### EXERCISE
Taking the listing below, restate word for word each line from the line with "-26 -29 -69" to the line with "-23 -33] : 165", ends included, and stop there.

[THE RECORDS Boundary: Start]

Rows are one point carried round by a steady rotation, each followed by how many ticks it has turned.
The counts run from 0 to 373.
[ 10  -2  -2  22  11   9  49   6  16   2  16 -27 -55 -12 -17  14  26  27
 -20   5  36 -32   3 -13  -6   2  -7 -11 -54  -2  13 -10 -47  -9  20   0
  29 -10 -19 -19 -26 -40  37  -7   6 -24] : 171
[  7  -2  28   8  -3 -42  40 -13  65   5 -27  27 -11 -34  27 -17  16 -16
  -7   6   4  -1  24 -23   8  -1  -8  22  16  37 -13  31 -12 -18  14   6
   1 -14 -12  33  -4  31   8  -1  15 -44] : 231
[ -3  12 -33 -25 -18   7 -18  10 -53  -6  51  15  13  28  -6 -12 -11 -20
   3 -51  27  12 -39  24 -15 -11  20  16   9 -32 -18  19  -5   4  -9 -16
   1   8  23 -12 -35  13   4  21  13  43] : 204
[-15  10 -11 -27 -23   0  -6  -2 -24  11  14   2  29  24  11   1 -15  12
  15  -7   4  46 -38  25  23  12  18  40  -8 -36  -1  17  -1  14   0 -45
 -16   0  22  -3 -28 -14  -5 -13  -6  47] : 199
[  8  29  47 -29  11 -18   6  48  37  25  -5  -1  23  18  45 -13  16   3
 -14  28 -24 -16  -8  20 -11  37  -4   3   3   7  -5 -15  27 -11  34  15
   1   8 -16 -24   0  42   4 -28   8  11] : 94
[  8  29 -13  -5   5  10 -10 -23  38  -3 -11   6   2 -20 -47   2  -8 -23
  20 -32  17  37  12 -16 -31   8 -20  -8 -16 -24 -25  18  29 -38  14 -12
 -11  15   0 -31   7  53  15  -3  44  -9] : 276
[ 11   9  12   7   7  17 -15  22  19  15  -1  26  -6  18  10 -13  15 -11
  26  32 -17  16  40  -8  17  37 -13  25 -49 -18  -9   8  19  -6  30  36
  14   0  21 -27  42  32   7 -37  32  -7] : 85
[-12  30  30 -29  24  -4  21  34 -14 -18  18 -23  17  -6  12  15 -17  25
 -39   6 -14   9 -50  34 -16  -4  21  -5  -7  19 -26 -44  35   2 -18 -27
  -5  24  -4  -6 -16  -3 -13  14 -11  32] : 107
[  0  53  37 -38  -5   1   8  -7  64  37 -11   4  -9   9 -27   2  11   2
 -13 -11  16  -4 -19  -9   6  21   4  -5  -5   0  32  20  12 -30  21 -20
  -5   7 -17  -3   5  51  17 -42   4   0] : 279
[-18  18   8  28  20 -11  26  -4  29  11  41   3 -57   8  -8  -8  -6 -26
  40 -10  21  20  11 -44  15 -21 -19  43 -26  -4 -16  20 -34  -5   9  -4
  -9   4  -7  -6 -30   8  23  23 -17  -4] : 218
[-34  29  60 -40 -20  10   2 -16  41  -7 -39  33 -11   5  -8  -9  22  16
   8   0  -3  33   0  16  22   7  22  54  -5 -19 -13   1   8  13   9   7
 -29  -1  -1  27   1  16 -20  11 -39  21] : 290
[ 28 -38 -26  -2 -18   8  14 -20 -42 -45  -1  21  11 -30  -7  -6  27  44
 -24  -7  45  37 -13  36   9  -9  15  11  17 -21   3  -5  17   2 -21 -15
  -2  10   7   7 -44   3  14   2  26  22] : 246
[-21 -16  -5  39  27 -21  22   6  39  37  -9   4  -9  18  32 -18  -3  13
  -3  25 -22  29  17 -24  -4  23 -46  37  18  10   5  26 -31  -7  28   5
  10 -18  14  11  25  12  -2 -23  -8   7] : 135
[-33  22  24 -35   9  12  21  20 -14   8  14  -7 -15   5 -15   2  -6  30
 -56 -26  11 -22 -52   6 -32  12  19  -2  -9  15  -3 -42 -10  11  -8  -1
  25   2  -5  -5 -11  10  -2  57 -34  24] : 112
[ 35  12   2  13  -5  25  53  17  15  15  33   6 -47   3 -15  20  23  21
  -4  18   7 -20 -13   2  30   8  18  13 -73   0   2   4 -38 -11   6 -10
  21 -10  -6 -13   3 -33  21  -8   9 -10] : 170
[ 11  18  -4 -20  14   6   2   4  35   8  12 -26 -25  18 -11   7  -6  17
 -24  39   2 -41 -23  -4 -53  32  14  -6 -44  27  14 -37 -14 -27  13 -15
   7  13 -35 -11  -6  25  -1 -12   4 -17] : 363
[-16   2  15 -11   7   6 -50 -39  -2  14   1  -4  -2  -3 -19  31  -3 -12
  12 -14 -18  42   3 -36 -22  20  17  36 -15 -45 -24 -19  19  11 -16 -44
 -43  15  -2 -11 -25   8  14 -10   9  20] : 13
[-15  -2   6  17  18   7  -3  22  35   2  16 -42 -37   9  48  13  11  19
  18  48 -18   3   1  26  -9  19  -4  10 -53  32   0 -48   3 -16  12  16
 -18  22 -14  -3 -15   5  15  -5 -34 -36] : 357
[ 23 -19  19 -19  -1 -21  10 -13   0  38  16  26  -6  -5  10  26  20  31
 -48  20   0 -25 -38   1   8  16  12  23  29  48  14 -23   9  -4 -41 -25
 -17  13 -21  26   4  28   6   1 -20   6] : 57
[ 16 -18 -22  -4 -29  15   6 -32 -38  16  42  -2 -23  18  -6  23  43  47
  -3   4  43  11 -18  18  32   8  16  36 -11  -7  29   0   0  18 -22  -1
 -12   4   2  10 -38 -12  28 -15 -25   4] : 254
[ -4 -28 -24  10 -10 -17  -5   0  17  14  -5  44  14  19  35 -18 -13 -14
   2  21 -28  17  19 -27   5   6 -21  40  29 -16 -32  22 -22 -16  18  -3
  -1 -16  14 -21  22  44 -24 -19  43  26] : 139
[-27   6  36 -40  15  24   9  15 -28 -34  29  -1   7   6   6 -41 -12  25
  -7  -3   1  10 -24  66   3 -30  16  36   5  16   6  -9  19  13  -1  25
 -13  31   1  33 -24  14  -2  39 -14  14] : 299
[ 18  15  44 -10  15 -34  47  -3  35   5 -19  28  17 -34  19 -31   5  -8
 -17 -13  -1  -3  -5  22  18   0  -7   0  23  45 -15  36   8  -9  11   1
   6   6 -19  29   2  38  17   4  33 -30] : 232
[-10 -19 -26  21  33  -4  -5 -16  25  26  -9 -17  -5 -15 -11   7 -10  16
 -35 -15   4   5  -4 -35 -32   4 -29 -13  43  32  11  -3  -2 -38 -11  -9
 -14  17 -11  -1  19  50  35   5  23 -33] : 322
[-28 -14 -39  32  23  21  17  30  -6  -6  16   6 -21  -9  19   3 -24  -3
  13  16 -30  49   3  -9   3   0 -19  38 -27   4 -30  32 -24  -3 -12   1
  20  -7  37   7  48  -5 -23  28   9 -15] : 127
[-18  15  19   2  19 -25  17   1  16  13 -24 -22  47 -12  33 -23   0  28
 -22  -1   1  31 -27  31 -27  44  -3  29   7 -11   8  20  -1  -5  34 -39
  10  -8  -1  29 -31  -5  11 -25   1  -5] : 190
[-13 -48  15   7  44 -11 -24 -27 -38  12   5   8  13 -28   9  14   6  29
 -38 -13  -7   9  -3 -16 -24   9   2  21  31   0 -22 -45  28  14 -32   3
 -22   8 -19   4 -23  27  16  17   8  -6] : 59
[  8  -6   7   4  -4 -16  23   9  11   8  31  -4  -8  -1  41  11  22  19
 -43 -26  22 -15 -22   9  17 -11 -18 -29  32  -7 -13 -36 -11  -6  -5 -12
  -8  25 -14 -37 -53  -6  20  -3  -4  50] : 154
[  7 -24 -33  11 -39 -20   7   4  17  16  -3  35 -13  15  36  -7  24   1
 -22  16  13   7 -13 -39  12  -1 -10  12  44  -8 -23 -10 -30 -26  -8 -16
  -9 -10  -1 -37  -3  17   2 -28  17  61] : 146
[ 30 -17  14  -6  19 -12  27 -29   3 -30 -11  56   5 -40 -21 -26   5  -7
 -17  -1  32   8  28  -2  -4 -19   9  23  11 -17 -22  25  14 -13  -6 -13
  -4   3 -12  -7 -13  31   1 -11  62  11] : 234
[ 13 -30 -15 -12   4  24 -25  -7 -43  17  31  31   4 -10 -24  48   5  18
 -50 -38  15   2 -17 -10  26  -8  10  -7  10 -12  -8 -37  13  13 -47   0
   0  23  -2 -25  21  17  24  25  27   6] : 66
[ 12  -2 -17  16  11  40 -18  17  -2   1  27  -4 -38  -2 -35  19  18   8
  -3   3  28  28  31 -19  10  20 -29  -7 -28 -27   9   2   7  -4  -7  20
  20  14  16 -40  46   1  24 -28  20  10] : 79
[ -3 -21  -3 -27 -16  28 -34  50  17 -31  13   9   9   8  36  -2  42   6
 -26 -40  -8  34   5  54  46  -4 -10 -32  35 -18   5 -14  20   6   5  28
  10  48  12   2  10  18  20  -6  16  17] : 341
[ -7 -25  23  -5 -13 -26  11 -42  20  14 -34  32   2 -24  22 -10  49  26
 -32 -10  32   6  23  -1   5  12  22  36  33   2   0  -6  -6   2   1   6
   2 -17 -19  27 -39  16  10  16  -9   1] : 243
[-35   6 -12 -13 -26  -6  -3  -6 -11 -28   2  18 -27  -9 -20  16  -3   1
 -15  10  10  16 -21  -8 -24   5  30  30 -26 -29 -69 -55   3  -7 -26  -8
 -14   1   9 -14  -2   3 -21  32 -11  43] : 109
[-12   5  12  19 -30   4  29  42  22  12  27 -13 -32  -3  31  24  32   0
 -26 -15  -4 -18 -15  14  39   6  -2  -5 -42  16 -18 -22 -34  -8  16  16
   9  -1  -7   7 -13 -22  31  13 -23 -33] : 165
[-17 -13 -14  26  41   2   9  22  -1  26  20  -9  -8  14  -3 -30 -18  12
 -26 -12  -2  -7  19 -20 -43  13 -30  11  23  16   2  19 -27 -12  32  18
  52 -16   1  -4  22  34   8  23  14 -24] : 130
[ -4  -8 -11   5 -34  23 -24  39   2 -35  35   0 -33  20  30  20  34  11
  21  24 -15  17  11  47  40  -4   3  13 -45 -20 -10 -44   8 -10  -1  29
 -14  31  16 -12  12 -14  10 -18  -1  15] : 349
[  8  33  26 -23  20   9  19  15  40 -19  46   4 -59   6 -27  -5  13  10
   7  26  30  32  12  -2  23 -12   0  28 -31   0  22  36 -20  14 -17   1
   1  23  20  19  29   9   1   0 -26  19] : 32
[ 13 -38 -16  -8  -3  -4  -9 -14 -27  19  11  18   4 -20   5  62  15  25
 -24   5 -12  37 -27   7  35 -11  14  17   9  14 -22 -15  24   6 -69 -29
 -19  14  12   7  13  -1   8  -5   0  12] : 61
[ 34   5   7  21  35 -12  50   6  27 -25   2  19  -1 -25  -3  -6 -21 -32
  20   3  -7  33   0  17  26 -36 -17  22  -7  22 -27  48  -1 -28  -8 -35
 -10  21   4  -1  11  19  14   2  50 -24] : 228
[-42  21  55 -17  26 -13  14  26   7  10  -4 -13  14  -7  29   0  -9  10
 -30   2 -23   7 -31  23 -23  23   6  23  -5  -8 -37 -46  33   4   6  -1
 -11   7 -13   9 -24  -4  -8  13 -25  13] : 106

[THE RECORDS Boundary: End]

### TASK ANSWER
 -15  10  10  16 -21  -8 -24   5  30  30 -26 -29 -69 -55   3  -7 -26  -8
 -14   1   9 -14  -2   3 -21  32 -11  43] : 109
[-12   5  12  19 -30   4  29  42  22  12  27 -13 -32  -3  31  24  32   0
 -26 -15  -4 -18 -15  14  39   6  -2  -5 -42  16 -18 -22 -34  -8  16  16
   9  -1  -7   7 -13 -22  31  13 -23 -33] : 165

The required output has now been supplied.